_WHAT IS REQUIRED_
Report each line of the records below that holds the word "point".

[Data items]
┏━━
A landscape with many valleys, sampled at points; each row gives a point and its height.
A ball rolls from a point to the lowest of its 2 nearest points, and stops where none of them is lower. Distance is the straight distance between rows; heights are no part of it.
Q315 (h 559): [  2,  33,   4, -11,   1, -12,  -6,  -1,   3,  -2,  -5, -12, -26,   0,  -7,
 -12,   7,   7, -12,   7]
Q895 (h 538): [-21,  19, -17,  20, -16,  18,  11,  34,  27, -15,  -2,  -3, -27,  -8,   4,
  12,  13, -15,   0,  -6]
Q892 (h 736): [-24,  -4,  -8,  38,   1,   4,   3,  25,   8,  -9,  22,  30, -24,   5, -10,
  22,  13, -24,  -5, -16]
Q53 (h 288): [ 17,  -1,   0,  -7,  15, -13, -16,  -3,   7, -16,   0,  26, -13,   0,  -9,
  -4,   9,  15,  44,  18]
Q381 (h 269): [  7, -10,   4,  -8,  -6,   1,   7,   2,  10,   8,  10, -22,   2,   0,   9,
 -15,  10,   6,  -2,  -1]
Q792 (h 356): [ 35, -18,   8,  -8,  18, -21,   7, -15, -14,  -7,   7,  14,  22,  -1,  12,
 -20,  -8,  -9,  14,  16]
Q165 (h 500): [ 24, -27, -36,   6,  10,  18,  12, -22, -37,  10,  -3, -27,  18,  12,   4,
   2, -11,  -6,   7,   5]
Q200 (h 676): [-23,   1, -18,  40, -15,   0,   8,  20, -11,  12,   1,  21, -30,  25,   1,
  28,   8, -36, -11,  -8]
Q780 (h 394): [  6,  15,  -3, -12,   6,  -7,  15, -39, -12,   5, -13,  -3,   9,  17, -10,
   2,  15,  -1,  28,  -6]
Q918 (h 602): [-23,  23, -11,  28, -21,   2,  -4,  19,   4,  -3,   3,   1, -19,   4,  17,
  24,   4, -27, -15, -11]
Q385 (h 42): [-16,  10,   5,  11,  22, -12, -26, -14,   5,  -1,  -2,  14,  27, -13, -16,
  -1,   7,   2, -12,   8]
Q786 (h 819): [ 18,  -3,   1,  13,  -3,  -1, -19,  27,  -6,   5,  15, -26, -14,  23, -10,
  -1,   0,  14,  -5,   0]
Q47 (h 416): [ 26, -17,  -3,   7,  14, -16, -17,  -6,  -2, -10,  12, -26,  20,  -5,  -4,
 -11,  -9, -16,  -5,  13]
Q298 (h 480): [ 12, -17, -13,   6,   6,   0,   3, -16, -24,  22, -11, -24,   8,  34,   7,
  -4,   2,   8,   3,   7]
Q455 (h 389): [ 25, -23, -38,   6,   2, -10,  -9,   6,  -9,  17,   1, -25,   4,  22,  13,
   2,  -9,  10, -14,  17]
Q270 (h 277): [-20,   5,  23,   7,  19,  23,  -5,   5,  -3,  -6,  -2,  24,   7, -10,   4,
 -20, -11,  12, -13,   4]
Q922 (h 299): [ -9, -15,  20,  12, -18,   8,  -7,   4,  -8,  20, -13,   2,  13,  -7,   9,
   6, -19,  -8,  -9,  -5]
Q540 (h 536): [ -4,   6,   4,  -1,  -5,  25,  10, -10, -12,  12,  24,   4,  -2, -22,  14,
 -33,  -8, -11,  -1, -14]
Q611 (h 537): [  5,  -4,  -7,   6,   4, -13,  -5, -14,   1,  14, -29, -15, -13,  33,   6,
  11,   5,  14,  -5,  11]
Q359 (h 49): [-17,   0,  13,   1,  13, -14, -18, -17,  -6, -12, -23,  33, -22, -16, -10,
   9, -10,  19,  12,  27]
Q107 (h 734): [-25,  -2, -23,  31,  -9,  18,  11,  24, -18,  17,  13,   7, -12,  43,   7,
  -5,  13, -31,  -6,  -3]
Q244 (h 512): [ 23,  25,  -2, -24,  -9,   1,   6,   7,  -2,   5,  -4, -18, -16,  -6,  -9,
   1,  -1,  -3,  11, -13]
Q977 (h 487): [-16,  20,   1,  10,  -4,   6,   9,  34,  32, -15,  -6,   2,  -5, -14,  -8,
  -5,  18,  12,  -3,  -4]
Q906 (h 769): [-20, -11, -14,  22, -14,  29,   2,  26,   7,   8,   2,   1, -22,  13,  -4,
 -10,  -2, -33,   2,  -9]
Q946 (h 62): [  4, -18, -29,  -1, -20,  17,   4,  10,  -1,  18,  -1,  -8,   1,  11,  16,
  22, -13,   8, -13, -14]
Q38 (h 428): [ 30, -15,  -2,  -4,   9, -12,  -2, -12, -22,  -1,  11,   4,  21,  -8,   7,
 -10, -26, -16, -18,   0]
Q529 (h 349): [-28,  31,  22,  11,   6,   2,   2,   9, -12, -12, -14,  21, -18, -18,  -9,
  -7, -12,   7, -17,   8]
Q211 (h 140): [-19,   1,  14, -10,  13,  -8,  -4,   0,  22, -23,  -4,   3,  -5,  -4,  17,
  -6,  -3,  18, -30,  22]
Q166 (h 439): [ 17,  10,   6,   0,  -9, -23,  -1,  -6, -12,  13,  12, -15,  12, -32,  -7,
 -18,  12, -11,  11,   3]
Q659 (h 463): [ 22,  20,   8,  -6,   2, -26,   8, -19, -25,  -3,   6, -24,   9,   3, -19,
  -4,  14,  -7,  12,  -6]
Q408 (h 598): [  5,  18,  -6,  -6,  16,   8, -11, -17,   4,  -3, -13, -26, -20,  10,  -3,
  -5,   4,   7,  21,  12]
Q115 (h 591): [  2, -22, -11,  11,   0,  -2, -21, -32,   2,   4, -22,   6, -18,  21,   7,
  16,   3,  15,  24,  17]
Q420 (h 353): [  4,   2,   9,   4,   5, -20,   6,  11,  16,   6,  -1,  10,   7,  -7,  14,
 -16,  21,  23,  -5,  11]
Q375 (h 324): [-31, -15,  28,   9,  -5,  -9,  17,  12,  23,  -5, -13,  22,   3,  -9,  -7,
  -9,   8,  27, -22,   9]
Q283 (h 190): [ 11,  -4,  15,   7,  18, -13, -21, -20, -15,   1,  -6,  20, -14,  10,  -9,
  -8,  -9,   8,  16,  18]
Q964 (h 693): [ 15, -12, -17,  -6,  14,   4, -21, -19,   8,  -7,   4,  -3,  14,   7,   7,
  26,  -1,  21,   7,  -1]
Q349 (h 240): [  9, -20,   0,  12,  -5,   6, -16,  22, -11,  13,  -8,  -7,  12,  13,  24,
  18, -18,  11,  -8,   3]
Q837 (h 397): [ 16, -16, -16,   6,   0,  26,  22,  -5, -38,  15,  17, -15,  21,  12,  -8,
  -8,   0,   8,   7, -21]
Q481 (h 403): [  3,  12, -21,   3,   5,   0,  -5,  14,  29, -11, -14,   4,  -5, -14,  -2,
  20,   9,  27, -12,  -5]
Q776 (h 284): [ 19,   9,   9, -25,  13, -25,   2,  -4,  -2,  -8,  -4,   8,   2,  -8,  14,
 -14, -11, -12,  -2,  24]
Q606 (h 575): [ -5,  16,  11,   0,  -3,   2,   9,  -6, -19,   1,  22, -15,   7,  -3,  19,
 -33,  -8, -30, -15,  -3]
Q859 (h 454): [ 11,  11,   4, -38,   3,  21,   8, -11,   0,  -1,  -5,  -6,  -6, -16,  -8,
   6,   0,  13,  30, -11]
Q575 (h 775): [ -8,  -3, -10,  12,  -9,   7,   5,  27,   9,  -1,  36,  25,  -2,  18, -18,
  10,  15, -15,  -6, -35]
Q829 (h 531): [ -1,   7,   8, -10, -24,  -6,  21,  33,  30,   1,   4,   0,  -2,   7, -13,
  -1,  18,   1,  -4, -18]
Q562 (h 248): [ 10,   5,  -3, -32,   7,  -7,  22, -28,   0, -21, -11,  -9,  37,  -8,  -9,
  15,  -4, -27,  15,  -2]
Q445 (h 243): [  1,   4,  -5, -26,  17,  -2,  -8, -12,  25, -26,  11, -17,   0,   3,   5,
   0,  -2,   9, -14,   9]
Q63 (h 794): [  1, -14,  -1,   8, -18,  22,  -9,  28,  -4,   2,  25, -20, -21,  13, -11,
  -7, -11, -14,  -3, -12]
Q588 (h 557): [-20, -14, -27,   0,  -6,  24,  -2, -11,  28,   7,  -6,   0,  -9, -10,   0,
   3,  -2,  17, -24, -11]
┗━━
_WORKED SOLUTION_
A landscape with many valleys, sampled at points; each row gives a point and its height.
A ball rolls from a point to the lowest of its 2 nearest points, and stops where none of them is lower. Distance is the straight distance between rows; heights are no part of it.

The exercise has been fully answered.